Stored data entries
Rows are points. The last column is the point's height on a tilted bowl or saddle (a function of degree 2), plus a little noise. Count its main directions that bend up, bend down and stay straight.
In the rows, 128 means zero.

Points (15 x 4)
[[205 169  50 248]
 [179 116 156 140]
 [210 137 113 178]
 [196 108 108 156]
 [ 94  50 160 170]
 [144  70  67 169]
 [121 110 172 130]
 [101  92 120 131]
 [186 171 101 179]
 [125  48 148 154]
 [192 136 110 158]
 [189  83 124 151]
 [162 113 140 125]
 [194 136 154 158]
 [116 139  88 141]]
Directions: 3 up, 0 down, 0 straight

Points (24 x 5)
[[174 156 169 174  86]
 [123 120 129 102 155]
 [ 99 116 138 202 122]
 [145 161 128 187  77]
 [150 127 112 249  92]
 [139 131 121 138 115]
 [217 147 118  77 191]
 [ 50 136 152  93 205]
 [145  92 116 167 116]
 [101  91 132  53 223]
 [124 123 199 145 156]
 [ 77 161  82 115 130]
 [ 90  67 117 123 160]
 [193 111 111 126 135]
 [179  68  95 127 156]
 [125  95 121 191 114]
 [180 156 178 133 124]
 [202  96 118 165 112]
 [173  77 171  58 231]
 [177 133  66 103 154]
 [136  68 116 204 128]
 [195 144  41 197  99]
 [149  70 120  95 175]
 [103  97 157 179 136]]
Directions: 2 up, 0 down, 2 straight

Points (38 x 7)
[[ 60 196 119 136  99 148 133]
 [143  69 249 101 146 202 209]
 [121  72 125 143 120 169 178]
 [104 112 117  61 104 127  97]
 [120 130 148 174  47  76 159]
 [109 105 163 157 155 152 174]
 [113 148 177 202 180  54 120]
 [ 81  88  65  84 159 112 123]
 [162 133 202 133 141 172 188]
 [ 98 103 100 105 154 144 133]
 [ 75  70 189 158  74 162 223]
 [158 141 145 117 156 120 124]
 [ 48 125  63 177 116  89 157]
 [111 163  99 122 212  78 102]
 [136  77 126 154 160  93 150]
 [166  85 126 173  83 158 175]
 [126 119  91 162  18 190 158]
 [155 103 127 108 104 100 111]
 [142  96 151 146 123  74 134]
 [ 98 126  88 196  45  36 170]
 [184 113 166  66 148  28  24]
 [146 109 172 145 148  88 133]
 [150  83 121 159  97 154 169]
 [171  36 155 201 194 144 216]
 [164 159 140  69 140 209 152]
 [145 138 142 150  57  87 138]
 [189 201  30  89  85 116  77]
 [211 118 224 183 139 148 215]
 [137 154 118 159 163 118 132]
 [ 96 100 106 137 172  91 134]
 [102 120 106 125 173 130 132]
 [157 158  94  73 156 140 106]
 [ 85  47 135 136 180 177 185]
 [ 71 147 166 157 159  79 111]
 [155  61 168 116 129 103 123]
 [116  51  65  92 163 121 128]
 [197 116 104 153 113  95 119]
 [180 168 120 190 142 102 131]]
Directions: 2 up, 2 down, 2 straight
---
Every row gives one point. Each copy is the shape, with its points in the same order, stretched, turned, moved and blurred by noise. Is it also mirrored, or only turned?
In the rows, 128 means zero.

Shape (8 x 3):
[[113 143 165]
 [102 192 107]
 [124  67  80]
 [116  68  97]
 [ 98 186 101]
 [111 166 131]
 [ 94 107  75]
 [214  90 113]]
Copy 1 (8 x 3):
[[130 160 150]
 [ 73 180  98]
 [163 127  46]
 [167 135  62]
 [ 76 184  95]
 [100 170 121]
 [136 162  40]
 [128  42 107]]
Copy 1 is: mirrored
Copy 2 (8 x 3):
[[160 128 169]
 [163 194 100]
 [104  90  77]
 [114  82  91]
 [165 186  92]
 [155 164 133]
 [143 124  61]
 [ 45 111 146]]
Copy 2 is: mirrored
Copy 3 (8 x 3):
---
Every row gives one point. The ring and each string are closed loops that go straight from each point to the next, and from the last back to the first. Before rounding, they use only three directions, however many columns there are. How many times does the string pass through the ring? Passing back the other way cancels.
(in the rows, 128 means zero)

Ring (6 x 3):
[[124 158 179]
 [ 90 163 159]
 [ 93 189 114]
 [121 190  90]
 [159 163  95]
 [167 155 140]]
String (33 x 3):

EXERCISE GOAL — Look above for the line holding "[111 166 131]" and the line holding "[ 45 111 146]]", then output exactly those two lines and every line between them, nothing more.

WRITTEN SOLUTION —
 [111 166 131]
 [ 94 107  75]
 [214  90 113]]
Copy 1 (8 x 3):
[[130 160 150]
 [ 73 180  98]
 [163 127  46]
 [167 135  62]
 [ 76 184  95]
 [100 170 121]
 [136 162  40]
 [128  42 107]]
Copy 1 is: mirrored
Copy 2 (8 x 3):
[[160 128 169]
 [163 194 100]
 [104  90  77]
 [114  82  91]
 [165 186  92]
 [155 164 133]
 [143 124  61]
 [ 45 111 146]]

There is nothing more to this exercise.